INSTRUCTIONS FOR THE TASK ->
Only the lines from the one containing "input Λ Ω β ζ" through the final line of the entries below are wanted, each copied exactly.

BEGIN

Below is a small trained network, with its code and all its weights. Each question gives an input and a target symbol and asks what happens when units are switched off, that is, made to give their printed mean instead of their output.

import numpy as np


def w(rows, s, z=0):
    codes = np.array(rows[::2]) - 128.0
    scale = np.full(codes.shape[1], s)
    scale[-1] = z or s
    return codes * scale


def norm(h):
    return h / np.sqrt((h * h).mean(-1, keepdims=True) + 1e-5)


def f(y):
    return np.maximum(y, 0)


def softmax(a):
    e = np.exp(a - a.max(-1, keepdims=True))
    return e / e.sum(-1, keepdims=True)


def log_softmax(a):
    a = a - a.max(-1, keepdims=True)
    return a - np.log(np.exp(a).sum(-1, keepdims=True))


def net(x, mask):
    ids = ['ΛΦΩβεζ'.index(c) for c in x.split()]
    T = len(ids)
    res = E[ids] + P[:T]
    r = norm(res)
    for j in range(2):
        rows = slice(3 * j, 3 * j + 3)
        q, k, v = (r @ M[0][rows].T for M in (Q, K, V))
        z = softmax(np.where(np.tri(T) > 0, q @ k.T / 3**0.5, -1e9)) @ v
        o = O[0][rows]
        res = res + np.where(mask[j], z, o[:, -1]) @ o[:, :-1]
    y = f(norm(res) @ A[0][:, :-1].T + A[0][:, -1])
    res = res + np.where(mask[2:26], y, B[0][:, -1]) @ B[0][:, :-1]
    return log_softmax(norm(res)[-1] @ U[:, :-1].T + U[:, -1])


Q, K, V, O, A, B = {}, {}, {}, {}, {}, {}
E = w([
[7,55,140,174],'Λ',
[113,48,11,188],'Φ',
[244,144,105,142],'Ω',
[146,63,156,92],'β',
[130,137,93,242],'ε',
[150,153,231,147],'ζ',
],0.0016)
P = w([
[122,151,121,113],'0',
[160,83,134,117],'1',
[131,96,174,141],'2',
[123,73,172,169],'3',
[130,160,155,169],'4',
[175,130,100,118],'5',
[255,105,127,122],'6',
[153,25,138,73],'7',
[175,89,112,250],'8',
],0.0053)
Q[0] = w([
[73,152,103,52],'H0',
[123,24,163,92],'H0',
[129,254,114,125],'H0',
[64,135,108,77],'H1',
[168,58,153,78],'H1',
[144,55,152,207],'H1',
],0.0071)
K[0] = w([
[177,79,198,186],'H0',
[98,223,158,205],'H0',
[141,2,140,81],'H0',
[147,105,155,220],'H1',
[21,214,154,142],'H1',
[138,212,13,75],'H1',
],0.0056)
V[0] = w([
[167,208,148,160],'H0',
[182,110,79,122],'H0',
[120,150,197,114],'H0',
[191,92,50,110],'H1',
[205,175,137,150],'H1',
[98,170,94,253],'H1',
],0.0078)
O[0] = w([
[133,250,136,144,250],'H0',
[112,129,166,91,159],'H0',
[131,167,51,148,93],'H0',
[92,125,192,35,219],'H1',
[68,232,150,130,230],'H1',
[169,137,255,241,246],'H1',
],0.007,0.0014)
A[0] = w([
[121,169,178,111,248],'N0',
[96,152,141,109,97],'N1',
[143,73,123,153,117],'N2',
[121,119,99,107,108],'N3',
[133,109,142,113,39],'N4',
[157,107,101,158,23],'N5',
[143,118,134,134,168],'N6',
[147,133,93,152,118],'N7',
[134,147,146,104,121],'N8',
[182,80,160,172,233],'N9',
[113,143,61,97,132],'N10',
[129,163,125,112,86],'N11',
[137,113,126,89,95],'N12',
[100,118,138,110,70],'N13',
[130,119,142,111,86],'N14',
[122,111,95,77,129],'N15',
[146,86,54,3,82],'N16',
[144,118,117,175,183],'N17',
[124,122,71,87,129],'N18',
[149,109,144,141,166],'N19',
[152,123,123,130,65],'N20',
[130,137,129,119,100],'N21',
[29,149,152,136,192],'N22',
[101,141,161,91,117],'N23',
],0.0059,0.0015)
B[0] = w([
[186,110,77,99,234],'N0',
[174,121,107,111,146],'N1',
[170,139,94,105,166],'N2',
[122,118,151,130,142],'N3',
[122,121,125,121,134],'N4',
[149,142,114,101,144],'N5',
[139,131,113,113,158],'N6',
[150,146,114,92,152],'N7',
[141,124,112,121,152],'N8',
[160,143,90,84,252],'N9',
[20,137,151,154,166],'N10',
[157,131,106,112,145],'N11',
[77,124,135,148,142],'N12',
[156,119,119,104,135],'N13',
[124,120,116,118,135],'N14',
[64,133,159,151,153],'N15',
[1,127,160,206,184],'N16',
[171,151,118,99,183],'N17',
[55,104,159,159,159],'N18',
[144,138,109,100,177],'N19',
[116,140,123,111,133],'N20',
[134,129,119,123,131],'N21',
[216,151,103,80,186],'N22',
[178,109,106,105,162],'N23',
],0.0047,0.0037)
U = w([
[196,17,44,188,136],'Λ',
[140,15,237,64,74],'Φ',
[104,212,154,2,113],'Ω',
[49,80,73,96,255],'β',
[146,166,235,232,133],'ε',
[126,214,8,216,64],'ζ',
],0.0085,0.0039)

Each question gives the input, a string of symbols that net reads in full, and the target symbol t.
The units are the heads (3 rows each of Q, K, V and O) and the neurons (one row each of A and B). Each row of codes is followed by its name. A weight is (code - 128) times the scale printed after its matrix; where a second scale follows, it is the last column's (O, A, B and U).
mask holds one flag per unit, heads first, then neurons. A switched-off unit (its flag False) gives its mean, the last column of its rows in O or B, instead of its output. The means were averaged over made-up inputs and are rounded, as every weight is.
A unit's drop is (log p(t) with every unit on - log p(t) with that unit switched off) / (log p(t) with every unit on - log p(t) with every unit switched off).
The circuit of an input: a set's keep is (log p(t) with only the set's units on - log p(t) with every unit switched off) / (log p(t) with every unit on - log p(t) with every unit switched off). Starting from the 12 units with the biggest drops (on a tie, the unit counted first), units are removed one at a time, each time the one whose removal leaves the highest keep (on an exact tie, the one counted first), for as long as the keep stays at least 0.8.
units of the circuit, in order: the units of the circuit, biggest drop first
heads that matter: for each layer, one digit per head in row order, 1 if its drop is at least 0.15 and else 0, layers parted by /
drop when u is switched off: that unit's drop, to one decimal
input Φ β ε ε β Φ Ω Ω Φ, target Φ: units of the circuit, in order -> H1
input ζ Ω β Λ β β Φ, target ζ: heads that matter -> 11
input Φ Ω Φ Λ Λ ζ, target Φ: heads that matter -> 10
input Λ Ω β ε Λ Ω Φ β, target Λ: heads that matter -> 01
input Ω Ω ε β ζ, target Ω: heads that matter -> 01
input ζ β ε, target ζ: heads that matter -> 00
input ε Ω ε ε Φ Ω Ω, target ε: heads that matter -> 01
input ζ β Ω Ω ε ε β, target ζ: units of the circuit, in order -> H1, H0
input ζ ζ β β, target ζ: heads that matter -> 00
input β ε Ω ε Λ ε β ζ, target β: heads that matter -> 11
input Ω Λ Ω, target Ω: heads that matter -> 01
input ζ β Ω ε Λ Ω ζ, target ζ: heads that matter -> 11
input ε Λ β Φ Λ ε Λ ζ, target ε: heads that matter -> 01
input ε Λ Λ ζ ε β Ω β, target ε: heads that matter -> 11
input Φ ε ζ β Λ, target Φ: units of the circuit, in order -> H0
input ζ Λ β Φ ε Φ β ε, target ζ: heads that matter -> 10
input Φ β Ω Λ β ε Λ Ω Λ, target Φ: units of the circuit, in order -> H1, H0
input Φ Φ Ω β Ω Φ Λ β, target Ω: heads that matter -> 10
input Ω Ω ε Ω Φ Λ Ω ε, target Ω: heads that matter -> 11
input Φ Φ ζ Φ Ω β ε, target Φ: units of the circuit, in order -> H0
input β Λ Λ Φ Φ Λ β, target β: units of the circuit, in order -> H1, N16
input Ω Λ Ω Λ Ω β β ε Φ, target Ω: drop when H1 is switched off -> 0.6
input Λ Ω β ζ ζ β β Ω Λ, target β: drop when H1 is switched off -> 1.0
input β β Φ ζ Λ, target β: drop when H1 is switched off -> 0.8
input ε ζ ε Ω Φ ζ, target ε: drop when H0 is switched off -> 0.0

END

SOLUTION TO THE PROBLEM ->
input Λ Ω β ζ ζ β β Ω Λ, target β: drop when H1 is switched off -> 1.0
input β β Φ ζ Λ, target β: drop when H1 is switched off -> 0.8
input ε ζ ε Ω Φ ζ, target ε: drop when H0 is switched off -> 0.0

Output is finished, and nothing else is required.